:: WHAT YOU HAVE TO DO ::
Write out each line of the entries exactly, starting at the first and finishing with the line that contains "z146: [111 116".

:: DATASET EXTRACT ::
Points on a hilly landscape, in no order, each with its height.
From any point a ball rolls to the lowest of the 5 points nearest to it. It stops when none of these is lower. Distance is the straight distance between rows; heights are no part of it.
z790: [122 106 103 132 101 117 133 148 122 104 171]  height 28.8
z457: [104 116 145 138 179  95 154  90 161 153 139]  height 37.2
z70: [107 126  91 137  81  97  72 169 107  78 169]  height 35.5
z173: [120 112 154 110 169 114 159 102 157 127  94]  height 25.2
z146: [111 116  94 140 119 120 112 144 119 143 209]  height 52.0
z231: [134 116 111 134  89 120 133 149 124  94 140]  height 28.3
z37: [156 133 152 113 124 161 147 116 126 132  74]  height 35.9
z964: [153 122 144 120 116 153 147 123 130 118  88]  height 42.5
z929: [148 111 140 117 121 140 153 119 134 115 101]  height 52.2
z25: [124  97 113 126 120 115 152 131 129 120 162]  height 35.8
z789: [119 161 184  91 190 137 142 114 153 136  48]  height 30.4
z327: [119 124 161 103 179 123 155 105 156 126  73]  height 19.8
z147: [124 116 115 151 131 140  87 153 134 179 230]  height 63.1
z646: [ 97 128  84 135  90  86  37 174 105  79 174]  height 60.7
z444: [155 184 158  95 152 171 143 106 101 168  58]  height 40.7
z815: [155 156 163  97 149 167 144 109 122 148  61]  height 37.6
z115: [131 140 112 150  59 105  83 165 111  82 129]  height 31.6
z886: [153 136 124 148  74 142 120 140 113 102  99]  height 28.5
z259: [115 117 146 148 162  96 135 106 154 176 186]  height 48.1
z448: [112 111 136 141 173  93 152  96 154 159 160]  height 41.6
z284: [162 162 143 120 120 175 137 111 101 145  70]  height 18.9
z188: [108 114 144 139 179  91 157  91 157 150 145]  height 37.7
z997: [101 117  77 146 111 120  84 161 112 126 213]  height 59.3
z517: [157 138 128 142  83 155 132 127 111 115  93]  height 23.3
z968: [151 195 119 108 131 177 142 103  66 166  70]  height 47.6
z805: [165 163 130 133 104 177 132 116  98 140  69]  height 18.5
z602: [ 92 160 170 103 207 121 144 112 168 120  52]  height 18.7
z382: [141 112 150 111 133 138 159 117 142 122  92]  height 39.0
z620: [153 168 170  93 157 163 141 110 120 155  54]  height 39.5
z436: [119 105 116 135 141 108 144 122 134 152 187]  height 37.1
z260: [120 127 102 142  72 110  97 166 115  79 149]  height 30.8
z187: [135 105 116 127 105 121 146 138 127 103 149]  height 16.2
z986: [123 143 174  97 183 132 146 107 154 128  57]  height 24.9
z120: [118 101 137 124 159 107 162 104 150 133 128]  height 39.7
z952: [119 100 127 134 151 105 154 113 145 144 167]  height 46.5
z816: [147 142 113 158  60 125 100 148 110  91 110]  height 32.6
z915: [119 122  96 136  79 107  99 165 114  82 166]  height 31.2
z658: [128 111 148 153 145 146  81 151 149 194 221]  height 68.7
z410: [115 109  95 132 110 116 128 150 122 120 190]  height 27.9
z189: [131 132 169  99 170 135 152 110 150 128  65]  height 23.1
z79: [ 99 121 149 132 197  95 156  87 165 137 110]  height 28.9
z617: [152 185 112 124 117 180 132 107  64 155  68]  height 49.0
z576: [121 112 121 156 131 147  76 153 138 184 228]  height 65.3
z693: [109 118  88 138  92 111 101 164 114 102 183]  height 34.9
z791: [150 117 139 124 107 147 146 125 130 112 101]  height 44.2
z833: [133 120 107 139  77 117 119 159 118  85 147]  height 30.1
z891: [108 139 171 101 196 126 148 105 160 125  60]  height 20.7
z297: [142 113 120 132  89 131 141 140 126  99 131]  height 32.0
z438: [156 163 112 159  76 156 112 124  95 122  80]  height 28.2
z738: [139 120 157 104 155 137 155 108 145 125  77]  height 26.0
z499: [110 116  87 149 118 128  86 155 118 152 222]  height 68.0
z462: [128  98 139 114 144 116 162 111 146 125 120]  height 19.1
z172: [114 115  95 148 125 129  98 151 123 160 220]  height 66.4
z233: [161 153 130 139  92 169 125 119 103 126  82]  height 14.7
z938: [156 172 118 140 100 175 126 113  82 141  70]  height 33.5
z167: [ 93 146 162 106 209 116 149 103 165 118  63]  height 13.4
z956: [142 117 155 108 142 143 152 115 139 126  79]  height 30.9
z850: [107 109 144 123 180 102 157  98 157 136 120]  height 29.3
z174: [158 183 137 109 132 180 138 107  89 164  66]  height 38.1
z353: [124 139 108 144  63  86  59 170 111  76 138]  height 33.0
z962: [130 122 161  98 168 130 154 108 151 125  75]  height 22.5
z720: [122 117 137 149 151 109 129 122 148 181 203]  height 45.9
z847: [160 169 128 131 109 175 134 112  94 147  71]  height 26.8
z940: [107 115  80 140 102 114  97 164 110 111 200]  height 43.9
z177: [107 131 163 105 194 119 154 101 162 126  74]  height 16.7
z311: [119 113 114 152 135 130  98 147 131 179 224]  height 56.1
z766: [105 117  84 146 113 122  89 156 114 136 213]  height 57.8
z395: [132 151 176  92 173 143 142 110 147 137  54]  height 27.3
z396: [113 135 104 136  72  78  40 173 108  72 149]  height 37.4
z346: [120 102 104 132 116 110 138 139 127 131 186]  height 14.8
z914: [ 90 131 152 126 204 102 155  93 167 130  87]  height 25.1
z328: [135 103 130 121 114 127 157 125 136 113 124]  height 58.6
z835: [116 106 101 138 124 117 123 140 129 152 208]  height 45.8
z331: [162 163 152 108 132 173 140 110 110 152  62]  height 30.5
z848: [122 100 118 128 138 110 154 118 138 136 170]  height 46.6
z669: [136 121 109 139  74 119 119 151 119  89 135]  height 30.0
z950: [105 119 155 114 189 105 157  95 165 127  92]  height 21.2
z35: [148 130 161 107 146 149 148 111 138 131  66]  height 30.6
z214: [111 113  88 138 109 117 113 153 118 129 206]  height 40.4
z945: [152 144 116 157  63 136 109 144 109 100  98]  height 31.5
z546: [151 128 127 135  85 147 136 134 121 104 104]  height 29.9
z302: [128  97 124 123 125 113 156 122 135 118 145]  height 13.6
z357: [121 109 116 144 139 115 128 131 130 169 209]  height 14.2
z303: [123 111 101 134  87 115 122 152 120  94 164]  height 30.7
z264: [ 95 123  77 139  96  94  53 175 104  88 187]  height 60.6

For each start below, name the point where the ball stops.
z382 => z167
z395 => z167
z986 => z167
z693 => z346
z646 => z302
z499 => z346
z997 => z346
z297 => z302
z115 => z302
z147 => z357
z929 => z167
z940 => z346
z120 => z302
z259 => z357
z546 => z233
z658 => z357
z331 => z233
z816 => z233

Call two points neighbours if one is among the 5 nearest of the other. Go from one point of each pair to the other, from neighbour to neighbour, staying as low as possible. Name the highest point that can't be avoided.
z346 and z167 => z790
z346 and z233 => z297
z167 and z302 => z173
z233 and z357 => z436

:: OUTPUT FOR THIS EXERCISE ::
Points on a hilly landscape, in no order, each with its height.
From any point a ball rolls to the lowest of the 5 points nearest to it. It stops when none of these is lower. Distance is the straight distance between rows; heights are no part of it.
z790: [122 106 103 132 101 117 133 148 122 104 171]  height 28.8
z457: [104 116 145 138 179  95 154  90 161 153 139]  height 37.2
z70: [107 126  91 137  81  97  72 169 107  78 169]  height 35.5
z173: [120 112 154 110 169 114 159 102 157 127  94]  height 25.2
z146: [111 116  94 140 119 120 112 144 119 143 209]  height 52.0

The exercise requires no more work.